------ Given data

In the data rows, the value 128 means zero.
Here are some points, each followed by its number:
  120  146   85  106   97  148  101  143  150  165  105  146  122  139   74  152   96  122  109  160  124  164  116  156  103 0
  124  128  137  130  104  104   99  126  131  152  129  169  113  128   99   81   68  111  118  133  123  162  153  157  110 1
  171   82  133   77  172   89  164   80  168   81  169  106  174   82   81  106  151  157  164   84  152   75  176   98  138 2
  160   94  156   98  128  155  160  158  162   98  172   97  171  100  102  154  168   70  158  103  152  100  159   93  144 3
  109  155  146  144  109   89   84   87   98  152   90  177   92  162  129   84  106   85  101   96  102  168  108  172  107 4
  116  145  102  138  127   74  104  105  113  163  103  156  110  153  121  104   90  171   92  175   94  148  109  157  178 5
   94  158   91  142   81   73   91  135  120  163  100  149  106  155   98  121   93  112   89  144  109  161  105  158   96 6
  109  168  107  157   85   90   87  163   94  155  100  167  109  171   79  131   92  159   84  166   93  167  103  171  123 7
   89  171   91  164  147  165   88  179  108  162   87  144  107  152  107  141   95  101   85  130   92  162  103  157   74 8
   87  171  102  155   91  179   89  129   99  151   99  163   91  147  164  173   94  173  101  109  107  146   93  157  179 9
  160  139  137  160  128  140  112  142   89  102  149  145  157  157  159  155  130  170  113  156  104  122  144  142  101 10
  175   82  155   78  111  107  165  157  175   93  164   80  175   77  134  150  156  162  175  187  167   80  171   92   93 11
  167   88  103  103  160   80  170  129  153   96  172   88  173   80  166  160  168  170  173   68  166   82  162   94  180 12
  135  132  151  119   86  135  100   79  153  155  135  183  124   95  148  175   73  145  138  151  137  154  153  141  140 13
  149  123   78  131  179  163  152  152  127   84  158  112  168  114  121  158  161  144  157  171  130  103  151  101  106 14
  181   70  130   96  180  126  166  156  172   95  164   83  159   95  164   79  153  127  162  147  153   83  161   92   87 15
  177   96  106  114  110   84  168  170  141   96  170   92  160  110  158  164  168  166  159  152  147   87  171   97  160 16
  140  101  115   96   82  156  161   77  157  106  167   82  179   86   78   84  167  159  151  173  183   93  162   98   84 17
  179   87  188  109  154  104  161   90  150   97  173  105  173   86  138   91  167  134  161  116  165   87  161   95  151 18
   97  149   93  157  139   78  103  112   86  153   99  157   84  167  114  175   87  166   86   87  102  169   92  172  124 19
  103  150   80  145  157  147  107  111   97  156  100  154  101  162  120  109  103  169   88  105   93  168   93  159  167 20
   99  169  155  174  181  173  107  102   74  167   91  149  105  181  145  154  109  120   84  151   91  175   89  167  132 21
  118  116  113  175  108  177  143  143  105  102  118  111   85  139  173  121  148  120  152   88   90  122  111  104   86 22
  100  170  172  175   85  150   81  140  102  152   88  172  108  171  134   73   89  116   97  121   90  150   94  160  165 23
  182   71  141   77   86  161  181  114  175   93  164   98  159   92   90  132  171   80  163   64  168   97  160   94  111 24
  169   85   90   77  143  122  163   98  162   93  164   99  160   91  116  136  154  112  175  170  167   82  172   93  106 25
  183   77   95  100  181  125  167  132  175   80  173  104  176   94   75   80  171  172  178  123  167  100  163   95  156 26
   94  114  154   92   98   93  147  184  164  152  130   91  102  110  110  170  143  141  136  101  170  135  110  104   92 27
Which two points above are nearest to each new point? Their numbers follow each, nearest first.
  117  125   95  173  178  163  150  128   87  104  107   72  100  146  164  168  172  159  137  119   96  105  106  103  113 22 14
   99  154   78  158  164  135  104  146   98  164   89  161   92  167  159  162  110   74   87  124   94  148   91  169  125 8 21
  107  105  153   84  102   93  161   84  159  154  128   96   94  106  177  116  136  141  138  172  176  144  129  105  106 27 13
   87  184   78  170  104  141   88   73   83  165   87  149  108  175   98  102   95  151   97  120  106  165  101  171  162 20 5
   85  157  162  142   98  175   92   86  119  165  101  161  105  144   78  171  108  168   87  118  110  147   92  155   84 0 9
   97  162  138  148  142  138   89  127  111  163   97  147  105  149  101  114   96   74   87   82   92  163  103  158  127 4 8
  114  153  105  160   99  102  136  118   94  107  100  106  121  165  133  114  162  116  123   77   96   95   90  124  124 22 4
  177   99  100  103  148  179  168  153  148   95  162  105  175   87  137   94  153  169  173  148  151   84  161   95  168 26 14
  132  111  131   93  141   84  158  101  156  125  164   90  156  102  180   81  158  161  159  170  185  105  148   89  172 18 16
   91  132  108   93  123  126  124  174  159  172  113  127   92  120  123  175  126  162  116   93  159  158  120  142  137 27 0
  153  121  114   85   85  177  115   93  162  115  166  161  152   88  139  145   97   90  144   90  140  119  178  130  118 13 24
  121  128  168  160  113  138  125   90  106  133  106  152   95  120   84  108  102   98  121  183   99  151  113  146   87 1 4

------------

What is needed => Your response should consist of the whole listing, repeated exactly.

Worked solution =>
In the data rows, the value 128 means zero.
Here are some points, each followed by its number:
  120  146   85  106   97  148  101  143  150  165  105  146  122  139   74  152   96  122  109  160  124  164  116  156  103 0
  124  128  137  130  104  104   99  126  131  152  129  169  113  128   99   81   68  111  118  133  123  162  153  157  110 1
  171   82  133   77  172   89  164   80  168   81  169  106  174   82   81  106  151  157  164   84  152   75  176   98  138 2
  160   94  156   98  128  155  160  158  162   98  172   97  171  100  102  154  168   70  158  103  152  100  159   93  144 3
  109  155  146  144  109   89   84   87   98  152   90  177   92  162  129   84  106   85  101   96  102  168  108  172  107 4
  116  145  102  138  127   74  104  105  113  163  103  156  110  153  121  104   90  171   92  175   94  148  109  157  178 5
   94  158   91  142   81   73   91  135  120  163  100  149  106  155   98  121   93  112   89  144  109  161  105  158   96 6
  109  168  107  157   85   90   87  163   94  155  100  167  109  171   79  131   92  159   84  166   93  167  103  171  123 7
   89  171   91  164  147  165   88  179  108  162   87  144  107  152  107  141   95  101   85  130   92  162  103  157   74 8
   87  171  102  155   91  179   89  129   99  151   99  163   91  147  164  173   94  173  101  109  107  146   93  157  179 9
  160  139  137  160  128  140  112  142   89  102  149  145  157  157  159  155  130  170  113  156  104  122  144  142  101 10
  175   82  155   78  111  107  165  157  175   93  164   80  175   77  134  150  156  162  175  187  167   80  171   92   93 11
  167   88  103  103  160   80  170  129  153   96  172   88  173   80  166  160  168  170  173   68  166   82  162   94  180 12
  135  132  151  119   86  135  100   79  153  155  135  183  124   95  148  175   73  145  138  151  137  154  153  141  140 13
  149  123   78  131  179  163  152  152  127   84  158  112  168  114  121  158  161  144  157  171  130  103  151  101  106 14
  181   70  130   96  180  126  166  156  172   95  164   83  159   95  164   79  153  127  162  147  153   83  161   92   87 15
  177   96  106  114  110   84  168  170  141   96  170   92  160  110  158  164  168  166  159  152  147   87  171   97  160 16
  140  101  115   96   82  156  161   77  157  106  167   82  179   86   78   84  167  159  151  173  183   93  162   98   84 17
  179   87  188  109  154  104  161   90  150   97  173  105  173   86  138   91  167  134  161  116  165   87  161   95  151 18
   97  149   93  157  139   78  103  112   86  153   99  157   84  167  114  175   87  166   86   87  102  169   92  172  124 19
  103  150   80  145  157  147  107  111   97  156  100  154  101  162  120  109  103  169   88  105   93  168   93  159  167 20
   99  169  155  174  181  173  107  102   74  167   91  149  105  181  145  154  109  120   84  151   91  175   89  167  132 21
  118  116  113  175  108  177  143  143  105  102  118  111   85  139  173  121  148  120  152   88   90  122  111  104   86 22
  100  170  172  175   85  150   81  140  102  152   88  172  108  171  134   73   89  116   97  121   90  150   94  160  165 23
  182   71  141   77   86  161  181  114  175   93  164   98  159   92   90  132  171   80  163   64  168   97  160   94  111 24
  169   85   90   77  143  122  163   98  162   93  164   99  160   91  116  136  154  112  175  170  167   82  172   93  106 25
  183   77   95  100  181  125  167  132  175   80  173  104  176   94   75   80  171  172  178  123  167  100  163   95  156 26
   94  114  154   92   98   93  147  184  164  152  130   91  102  110  110  170  143  141  136  101  170  135  110  104   92 27
Which two points above are nearest to each new point? Their numbers follow each, nearest first.
  117  125   95  173  178  163  150  128   87  104  107   72  100  146  164  168  172  159  137  119   96  105  106  103  113 22 14
   99  154   78  158  164  135  104  146   98  164   89  161   92  167  159  162  110   74   87  124   94  148   91  169  125 8 21
  107  105  153   84  102   93  161   84  159  154  128   96   94  106  177  116  136  141  138  172  176  144  129  105  106 27 13
   87  184   78  170  104  141   88   73   83  165   87  149  108  175   98  102   95  151   97  120  106  165  101  171  162 20 5
   85  157  162  142   98  175   92   86  119  165  101  161  105  144   78  171  108  168   87  118  110  147   92  155   84 0 9
   97  162  138  148  142  138   89  127  111  163   97  147  105  149  101  114   96   74   87   82   92  163  103  158  127 4 8
  114  153  105  160   99  102  136  118   94  107  100  106  121  165  133  114  162  116  123   77   96   95   90  124  124 22 4
  177   99  100  103  148  179  168  153  148   95  162  105  175   87  137   94  153  169  173  148  151   84  161   95  168 26 14
  132  111  131   93  141   84  158  101  156  125  164   90  156  102  180   81  158  161  159  170  185  105  148   89  172 18 16
   91  132  108   93  123  126  124  174  159  172  113  127   92  120  123  175  126  162  116   93  159  158  120  142  137 27 0
  153  121  114   85   85  177  115   93  162  115  166  161  152   88  139  145   97   90  144   90  140  119  178  130  118 13 24
  121  128  168  160  113  138  125   90  106  133  106  152   95  120   84  108  102   98  121  183   99  151  113  146   87 1 4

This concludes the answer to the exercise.